What you have to do:
Please state the number of lines in the records below that contain the string "Look", and nothing further.

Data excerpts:
● ● ● ●
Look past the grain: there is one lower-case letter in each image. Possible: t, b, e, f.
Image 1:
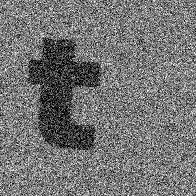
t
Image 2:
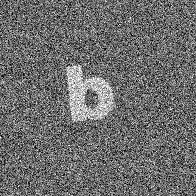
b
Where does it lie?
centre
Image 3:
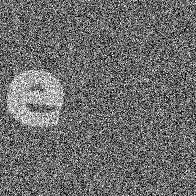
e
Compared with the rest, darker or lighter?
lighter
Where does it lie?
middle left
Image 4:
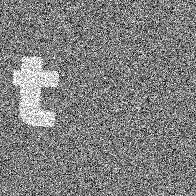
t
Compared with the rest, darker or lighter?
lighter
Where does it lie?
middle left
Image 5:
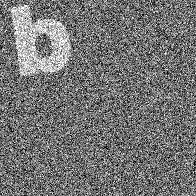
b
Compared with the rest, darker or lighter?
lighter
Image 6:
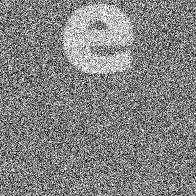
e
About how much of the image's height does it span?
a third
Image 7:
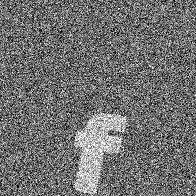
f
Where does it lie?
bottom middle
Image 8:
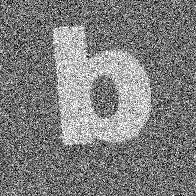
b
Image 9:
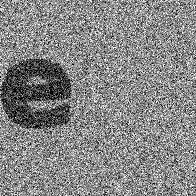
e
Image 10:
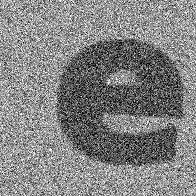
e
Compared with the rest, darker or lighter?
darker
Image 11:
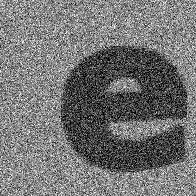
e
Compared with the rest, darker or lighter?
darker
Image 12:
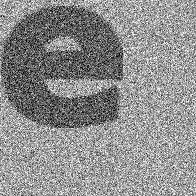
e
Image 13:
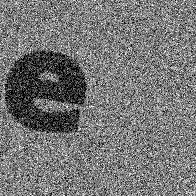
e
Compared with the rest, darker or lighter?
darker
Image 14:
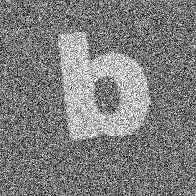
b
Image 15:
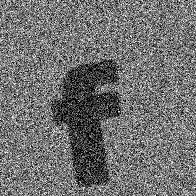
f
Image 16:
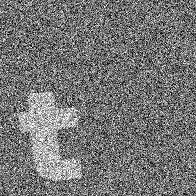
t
● ● ● ●
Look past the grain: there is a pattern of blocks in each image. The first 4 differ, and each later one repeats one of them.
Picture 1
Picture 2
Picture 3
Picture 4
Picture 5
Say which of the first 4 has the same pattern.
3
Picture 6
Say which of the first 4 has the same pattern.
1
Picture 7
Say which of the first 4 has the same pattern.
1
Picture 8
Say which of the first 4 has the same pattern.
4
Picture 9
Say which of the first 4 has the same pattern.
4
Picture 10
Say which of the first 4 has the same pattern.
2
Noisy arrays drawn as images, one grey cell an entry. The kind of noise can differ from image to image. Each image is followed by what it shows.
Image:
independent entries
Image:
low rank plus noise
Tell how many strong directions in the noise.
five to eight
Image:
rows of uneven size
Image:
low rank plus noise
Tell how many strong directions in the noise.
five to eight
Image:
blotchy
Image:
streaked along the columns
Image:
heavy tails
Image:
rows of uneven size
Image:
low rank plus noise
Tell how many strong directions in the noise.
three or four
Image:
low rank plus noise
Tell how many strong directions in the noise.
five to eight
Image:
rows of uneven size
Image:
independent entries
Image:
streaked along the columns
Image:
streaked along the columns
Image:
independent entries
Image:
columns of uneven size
● ● ● ●
Answer to this task:
2